## What the exercise asks
When you reach the line in the data below that contains "-23 -12 -10", please start repeating lines exactly, and stop after the line that contains "-18 -31 -32", repeating nothing else.

Dataset records:

==*==

Group and class of each row:
[ -3  -4  13  10  20 -16   6  -3 -31 -11   4   4  -7  19  -6  13 -18  -5
  -4  -5   2  -6  10  -4 -10 -14  -5 -16 -19 -30  -8  11  -4  15   5  -5
 -11 -21   6  -7   9  14 -11  -9  -9  -1  -4 -31  15  18  -2  24  18  36
  -5   5 -33] | A/Hd
[ 12   3  -1 -14  -6   3  26  47  -9  -8  -5  22  -9  18   6  -2 -18   0
  -1  -8   5  18  23 -13  -8   9  -4  18 -17   5  -1   2   7  12  -4  47
  -7   7  17  21  -3 -12 -12   7  -7   8  -9  -4 -10   3  -3  10   0 -19
  17  -3 -14] | P/Gh
[  0  -7   3 -20  11   1   5  42  -5   4 -10  13   1   1   2  -2 -15   1
 -11  -7   9  12   3  -4  -5  10  -1   1  -7   7   7  19  14  18   8  11
   8 -46  10  -2 -30  -3   3  19 -14 -18 -23 -28   3   9   2  41   5 -11
  16  -6 -30] | P/lf
[-10 -26   3   0  22  -2  11   7  24   2 -19 -23  21   8  -4  29 -13 -11
   6   0  18   0  25   2   4   1   0  -2   4 -14 -18  13   7  24  -1 -29
   9 -19  15  -5  -4  14  31 -21  27  -6 -21 -48  20  17  -2   1   1  23
 -14 -11 -42] | L/qc
[ -9  -6   4   4  14  -9   3  -2  -4   6  -1  14  10  12   2  12  -5   1
  -2   1  12   4  -6  -4 -13   7 -14 -19  -1 -13  -5  27   9  82  10  -7
   1 -23  11  -2  -2   9  16  63  15  -8  -6 -24  11   0  -7  22   0  -1
   4  -4 -40] | A/fg
[  2   2  20   7  21 -21   3  26 -18 -18   5  14   0  46   0   4  -1  11
  10 -26  11   9  15  -9   6  -8   7 -11  -9 -29 -11  21   8  21   1  21
  -6  -4   3  -2  13   5 -22  -2 -20 -10  -4 -18  -3   5 -11  25  -3   6
  -2  14 -40] | A/Hd
[  0  -5  15   1  26 -16  25   8 -10 -11 -13  24   3  13   4   8 -24   4
  -5 -23  12 -10  -2 -15 -13 -11  -3 -11   4 -27 -13   9  -3  26  14 -17
  -6 -29   7 -11  21  18   5 -18  -6 -11   6 -40   2  14   6  34  -1   0
  -5   6 -46] | A/Hd
[ 11   2   5  -1   6   2  -3  30 -28 -11 -12  16 -11   0   6 -17   6   9
  -9 -14  -7  10   1   3 -18  19   4  14 -12   5  -2  15   3  10  -2  24
   4 -24  -5  -1  -7 -11 -10  13 -34  -3  -1   7  -9   2  -9  30   0 -14
  22  -3  -6] | P/lf
[  4   9   0  -7 -16  11  17  40 -17  -3   1  18  -4   9   1 -28 -22  13
 -11 -17   0   8   4 -14  -7  14   5  11  -9   7   2   2   0  12  -5  31
 -82 -23   4   4  -3 -10 -26  26 -24  -2  -1  -3 -13   4   3  42  -1  -7
  15   6 -19] | P/lf
[  1   9   7  -6  -4  12   1  39 -15  -8   1  -1  -6   5   7 -14 -12   3
  -9 -14   0   7  10 -20   0   4   7  15 -13   5   0  13  36   9   4  39
   5 -34   1   2  -3  -3 -12  16 -15 -15   9 -19 -15   0  -4  37 -11  -9
  16  -4 -12] | P/lf
[-12 -16  11  -8  13 -24  -8 -12  -7  -4   7   2  17  14  -5  36 -19 -15
  -2  -9  21  59  21 -12   1  -4 -10   0 -18 -27  -5   4   7  22   8   5
 -12  -8  12  -5   5  14  12 -12  27   8  -9 -24  -3  18   1  11 -16  21
  -2   2 -32] | L/qc
[  9  10   8  -9  13  -9  -4  15 -32  -3  11  17 -11  20   0  -7  -2   3
   6  -8  10   4  11 -13  -2 -11  31  -5 -11 -14  -4   3   7  31  10   5
 -10  -8   8   9   0   1 -18   2   2   5   4 -15   7   0  19  22  -7   1
   4   2 -29] | A/fg
[ -5  -7  -9 -29  23 -11  -5   3   4   4  -6   3  16  -1  -2  26 -11 -12
  -2   3  16   5  10  -2  -9  -5 -12 -55  -8 -20  -7  11  -2  23   3  -7
   0 -17  10  -8  11   8  15 -17  20 -24 -12 -11   2   8  -6  14   1  18
  29  -2 -23] | L/Qj
[-10 -17  19  -1  14 -21  -7   9 -27 -18   5   0   2  11   1  28 -13  -1
   3 -23   5   5  37   1   1 -14 -14  -7 -21 -50 -10   6  15  -1   4  19
 -14  22  13 -11  26   5 -19 -16   5  15   2 -27 -12  18 -15   0 -16  22
 -10   4 -21] | L/qc
[-12 -13   0   7  32  -5 -15   1  -8 -26  -2  -1  16  -1  -3  31 -10 -17
  12  10  20   2  26  -9  -7 -16 -15 -14  -9 -23  -9   6   6   8   3 -21
 -12  17  -2   0  -1  22  -5 -17  38   2   8 -20  35  18  10   2  -4  15
 -22   4  23] | L/cg
[ -4  -1  19  -1  22 -19  -8  -9 -11  -3  -1  21 -11  31   6  20 -10  -7
  33 -14   4  10  30 -16   3 -11 -20 -12   1 -26  -8   7  12  25  -2  -5
 -19   7 -10   7  15   5 -20 -22  10  -4  13  -7   4  18   1   1 -10  12
  -5   8 -10] | L/cg
[  5   6 -20 -12  -3  -8  56  54  18  11  -1  21 -15  12  16  19 -17   3
 -16  -6  10  17  -2 -12  -7  20   3  23 -23  28  -7  -2 -18  31   1  52
  -2 -41  13   0  -8  -3   6  33  -8   2  -9  -8  -5   0  -5  23   1  -8
   8 -10 -31] | P/Gh
[-15  -2  17  10  25 -14   6  10  -7   2  14  71   1  17   6  29 -20   7
 -17 -19  15   7   4 -11  -5   1  -4  -4  -2 -34 -13   8   1  24   7  -3
 -13 -24   3  -7   8  16  -8  -2  -4  -9  -7 -22  11  11 -14  25  -3   7
   7  -7 -31] | A/dc
[  8  15   5 -13  19   7   4  -4 -19  -7   6  15 -13   7  -3 -14  -1   1
  13  -4  15  -4  10 -11  14 -16 -10 -11  -1 -10   4   8   9   6   6 -11
  -8  -8  -4 -15   6   3 -25 -17  -3  -5  -1  11  15   6   4  28 -15   4
  -9   7 -21] | A/fg
[  3   7  -3 -11  -5   4   4  40   0  -1  -4  14  -7  14   9  -1 -13  10
  -9  -2   0  65   1   7  -5   8  11  14 -14   9  -4   3  -6  18  -3  37
   0 -24   1  -1  -5  -8  -1  21 -28 -14 -14 -14  -5   9   0  23   1 -19
 -13 -10 -15] | P/Gh
[ 12  10   1  -3  -2  -1   4  45 -17  -8  -2  19 -18   6  -3 -23 -18   9
 -16 -18  -3  14   7  -2  -3   6 -36   4  -4   4  -6   6 -12   6   4  35
  -1 -32  -5   1  19  -5 -26  17 -33  -1  -1 -10 -11   5  -3  33   2 -18
  20  -7 -22] | P/lf
[-10 -13  11  -8  21  -9   0  -5  -1  -9   1  -5  23   7  -9  38 -11  -3
  11  -4  11   5  19  -2   8  -6  -2  -6   7 -35 -11  16  -1  12   7   1
   0   0  11 -18  14   6  18  -9  20   9  -9 -31   3  11 -10 -16 -13  15
 -10   0 -22] | L/qc
[  5  -2  13  -3  39 -19   5  16 -39 -17 -12  17  -1   9  -6   7  -1  -6
  -7 -16  15   5  16  -6  -5   2  -5 -10 -15 -22  -5  18   7  14  10  11
  -7 -27  11  -8  10   2 -23 -12 -10   4  -3 -35   1  16  -4  27  -8  12
  -6   5 -54] | A/Hd
[ -2  -9   7  -4  22 -11   2   8  -3  -6  -7   3  -1  16   0  30  -9 -21
  -5  -4  20  12  30  -3   0  -6  -8  -5 -18 -31 -32  12  10  18   8  14
 -14  -1  25  -4   7   6  -4 -10  14 -10  -6 -32   1  -1   2  16  -9  14
  -7   1 -25] | L/qc
[-16  -4  12  -8  29 -17  -7  -8  -8 -12  -1  -3  21  -1 -12  20  -5  -9
   1  10  18   1  31   5  -7 -13  -4   8  -8 -20 -18  18   7  17   2 -22
   0 -11   6  -5   9  11   3 -15  28  11 -31 -17   9  15   2  14 -13   8
 -12   2 -24] | L/cg
[-42  16   6  -9   2   5  -3  25 -15 -16  -1  12  -5  12  -1  -4   1   4
  -5   1   9  12  13  -4  -9   2  -2   9 -13  -2  11  -6   5   5   6  17
  -5   2   4   2  -5 -11 -10   1  -1   2   1   5  -2  10   3   4  -2  -6
  -1   2   1] | P/Lp
[ 10 -13   7   3  33 -15  10  -1  23  10  -7   7  17  12   4  14 -27   5
 -15 -12  21  -2 -24 -15  -4  -1   4 -10  -1  20  -9  19  14  38   7 -29
   7 -34  14 -13  -1  26   6  -8  -9   4 -11 -28   9  10  -1  21 -10   7
  10 -13 -52] | A/Hd
[-14 -15  -4 -10  24 -12  -9   2  19  25  -3  -8  18  -4  13  13  -5  -5
   2   7  24   8 -10 -14 -10  12  -7  -8  -7  15  -9  22   7  32   2 -17
   6 -34  17 -25  -4  14  22   1  34  -3  -3 -24  12  21  -8  21  -9   5
  -9   5 -18] | L/Qj
[ -6   0   5 -14  -1  -2   0  31 -29  -8   3  30 -12 -15   5 -15 -17   2
 -10  -6  -8  12  12  -4   3   6  13   3   0  -5  -8   8   4  15   1  26
   1 -31  -1  14   1  -6 -18  -1 -13  -4  -2  -4  -6   5  17  39   6  -9
  17  -1 -20] | P/lf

==*==

## Exercise result
  -7 -27  11  -8  10   2 -23 -12 -10   4  -3 -35   1  16  -4  27  -8  12
  -6   5 -54] | A/Hd
[ -2  -9   7  -4  22 -11   2   8  -3  -6  -7   3  -1  16   0  30  -9 -21
  -5  -4  20  12  30  -3   0  -6  -8  -5 -18 -31 -32  12  10  18   8  14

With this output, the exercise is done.